**DATASET:**

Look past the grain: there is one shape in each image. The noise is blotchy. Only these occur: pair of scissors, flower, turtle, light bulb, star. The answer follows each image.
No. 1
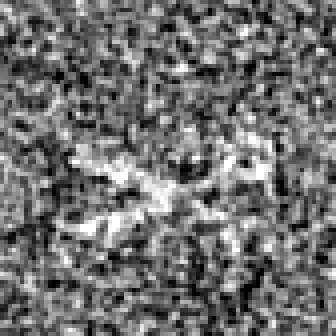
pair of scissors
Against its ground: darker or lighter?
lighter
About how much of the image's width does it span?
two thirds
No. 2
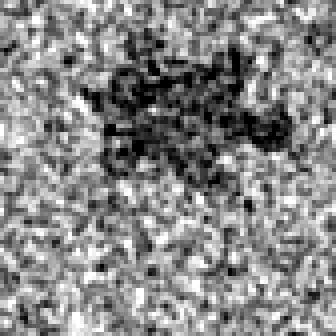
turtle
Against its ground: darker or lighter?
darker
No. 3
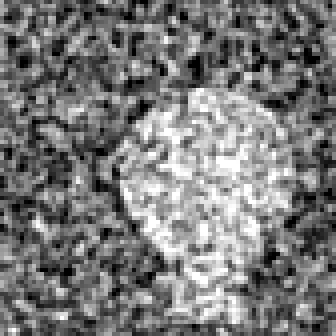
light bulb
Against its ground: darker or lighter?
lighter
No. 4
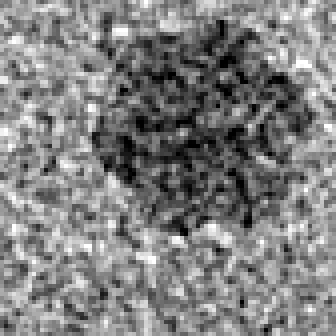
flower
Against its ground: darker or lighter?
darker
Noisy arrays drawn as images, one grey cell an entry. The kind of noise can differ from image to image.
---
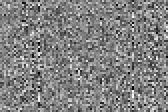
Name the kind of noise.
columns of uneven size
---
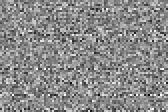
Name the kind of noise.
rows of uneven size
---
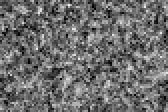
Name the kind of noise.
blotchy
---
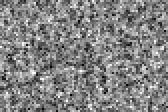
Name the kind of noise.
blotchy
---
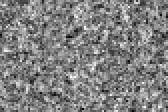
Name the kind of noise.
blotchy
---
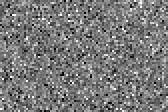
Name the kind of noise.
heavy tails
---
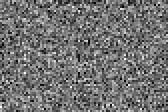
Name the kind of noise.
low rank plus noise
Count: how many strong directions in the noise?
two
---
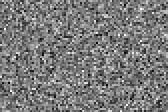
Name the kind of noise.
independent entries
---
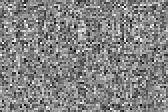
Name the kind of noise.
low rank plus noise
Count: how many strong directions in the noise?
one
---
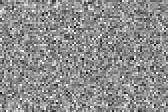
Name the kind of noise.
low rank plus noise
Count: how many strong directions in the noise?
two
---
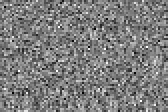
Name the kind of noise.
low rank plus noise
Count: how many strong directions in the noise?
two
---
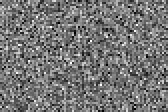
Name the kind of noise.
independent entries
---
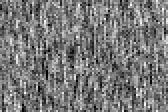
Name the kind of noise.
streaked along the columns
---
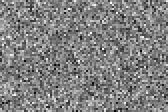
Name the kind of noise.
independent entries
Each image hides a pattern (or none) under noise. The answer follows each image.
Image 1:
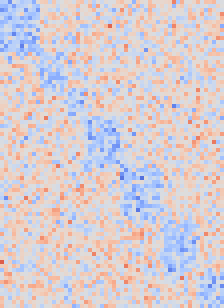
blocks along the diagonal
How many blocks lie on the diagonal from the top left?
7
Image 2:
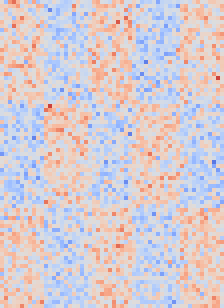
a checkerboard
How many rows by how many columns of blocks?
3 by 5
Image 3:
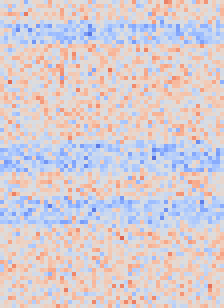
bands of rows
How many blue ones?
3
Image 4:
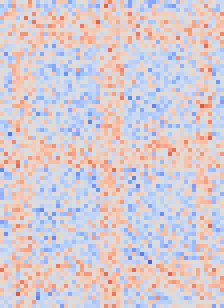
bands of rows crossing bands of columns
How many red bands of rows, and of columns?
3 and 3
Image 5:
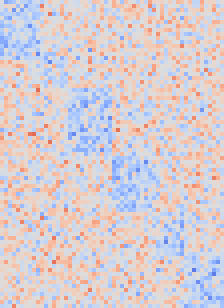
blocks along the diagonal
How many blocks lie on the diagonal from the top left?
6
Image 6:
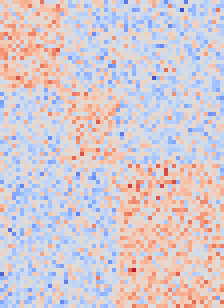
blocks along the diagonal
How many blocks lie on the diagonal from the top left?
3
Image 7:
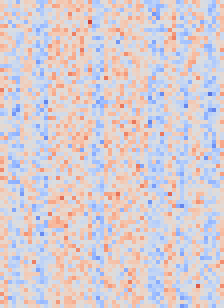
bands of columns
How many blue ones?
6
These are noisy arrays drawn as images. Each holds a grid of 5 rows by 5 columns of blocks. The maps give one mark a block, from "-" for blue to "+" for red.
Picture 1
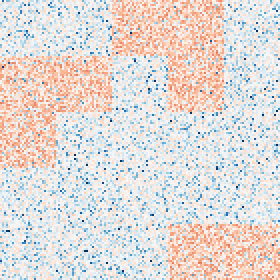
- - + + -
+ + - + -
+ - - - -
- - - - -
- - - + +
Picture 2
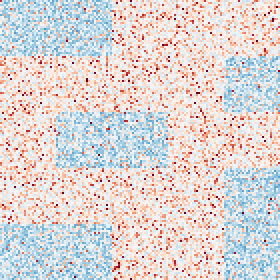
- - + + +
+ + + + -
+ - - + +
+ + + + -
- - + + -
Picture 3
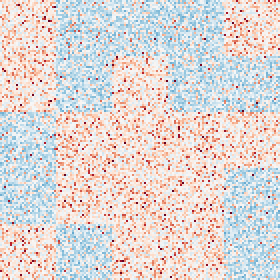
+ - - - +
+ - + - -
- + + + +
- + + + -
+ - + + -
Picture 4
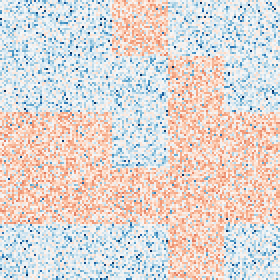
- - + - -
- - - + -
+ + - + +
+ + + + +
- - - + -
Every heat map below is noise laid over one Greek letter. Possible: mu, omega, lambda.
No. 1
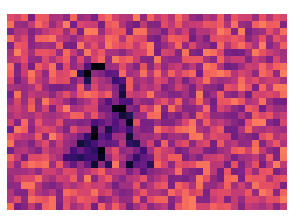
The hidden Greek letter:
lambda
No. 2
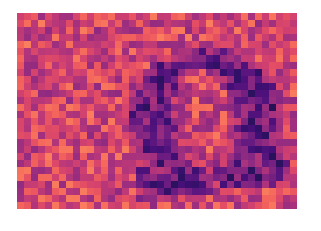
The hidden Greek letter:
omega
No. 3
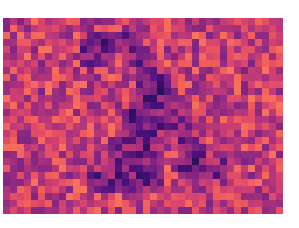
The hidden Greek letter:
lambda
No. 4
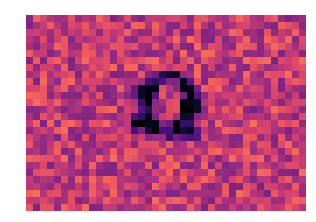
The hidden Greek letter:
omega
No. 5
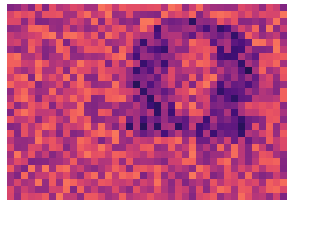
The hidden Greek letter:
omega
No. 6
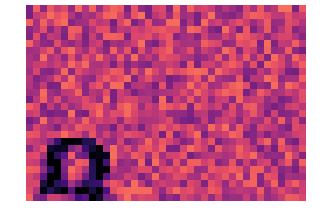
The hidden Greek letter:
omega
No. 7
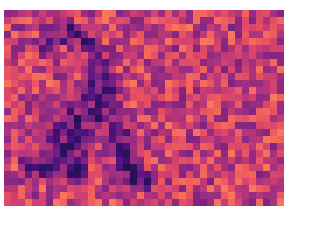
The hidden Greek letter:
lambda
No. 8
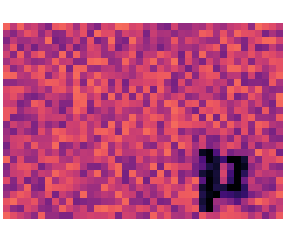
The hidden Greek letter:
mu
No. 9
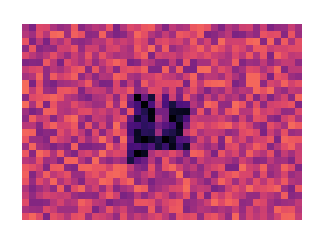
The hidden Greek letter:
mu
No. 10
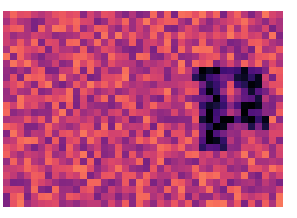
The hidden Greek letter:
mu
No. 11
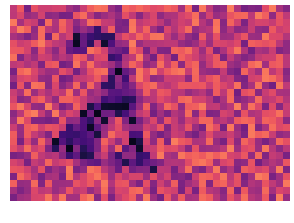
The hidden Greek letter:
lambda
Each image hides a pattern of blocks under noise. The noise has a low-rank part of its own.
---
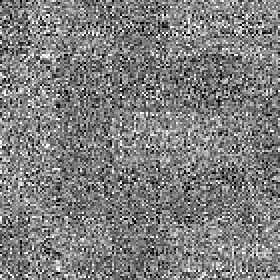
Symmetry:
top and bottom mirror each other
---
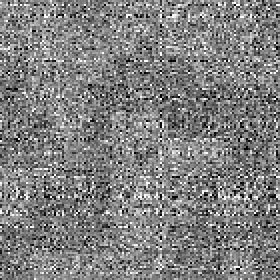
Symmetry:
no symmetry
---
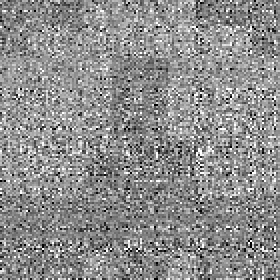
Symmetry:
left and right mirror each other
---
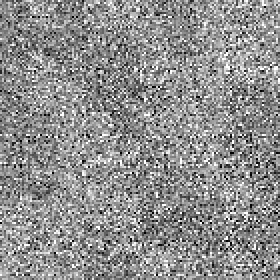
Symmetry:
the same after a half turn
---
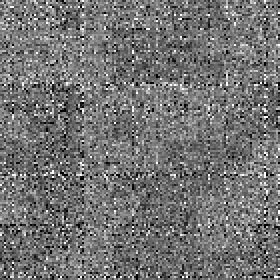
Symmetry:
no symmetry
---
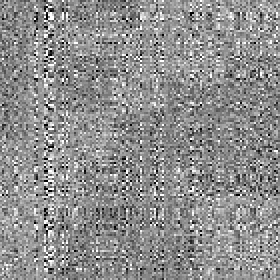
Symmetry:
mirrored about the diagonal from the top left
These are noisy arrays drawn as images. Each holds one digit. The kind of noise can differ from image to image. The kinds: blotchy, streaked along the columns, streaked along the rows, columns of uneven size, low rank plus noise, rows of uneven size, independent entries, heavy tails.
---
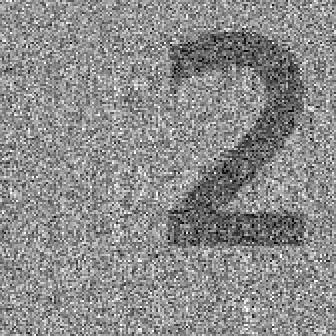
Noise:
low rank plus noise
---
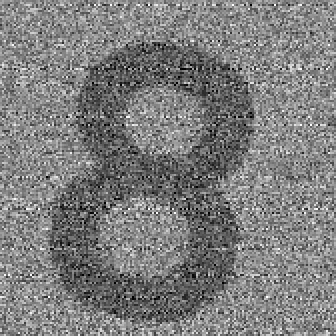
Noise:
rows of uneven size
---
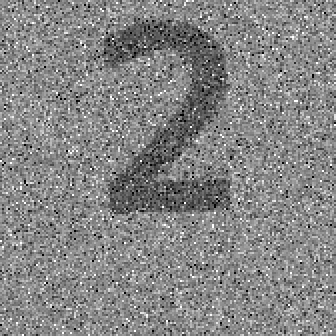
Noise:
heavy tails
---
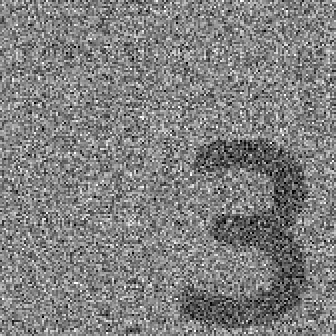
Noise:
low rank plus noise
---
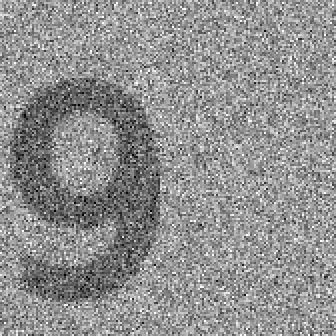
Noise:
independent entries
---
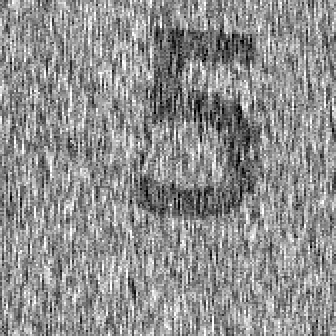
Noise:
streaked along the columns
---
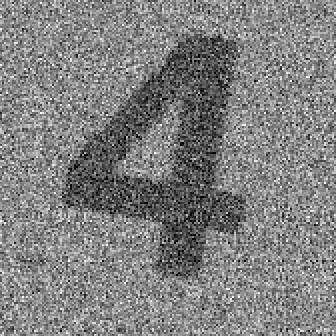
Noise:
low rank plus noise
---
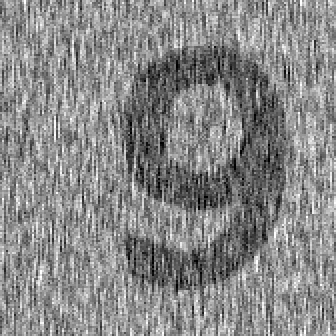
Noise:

**INSTRUCTIONS FOR THE TASK:** Only the number is needed here: how many lines in the data contain "under"?

**SOLUTION:** 2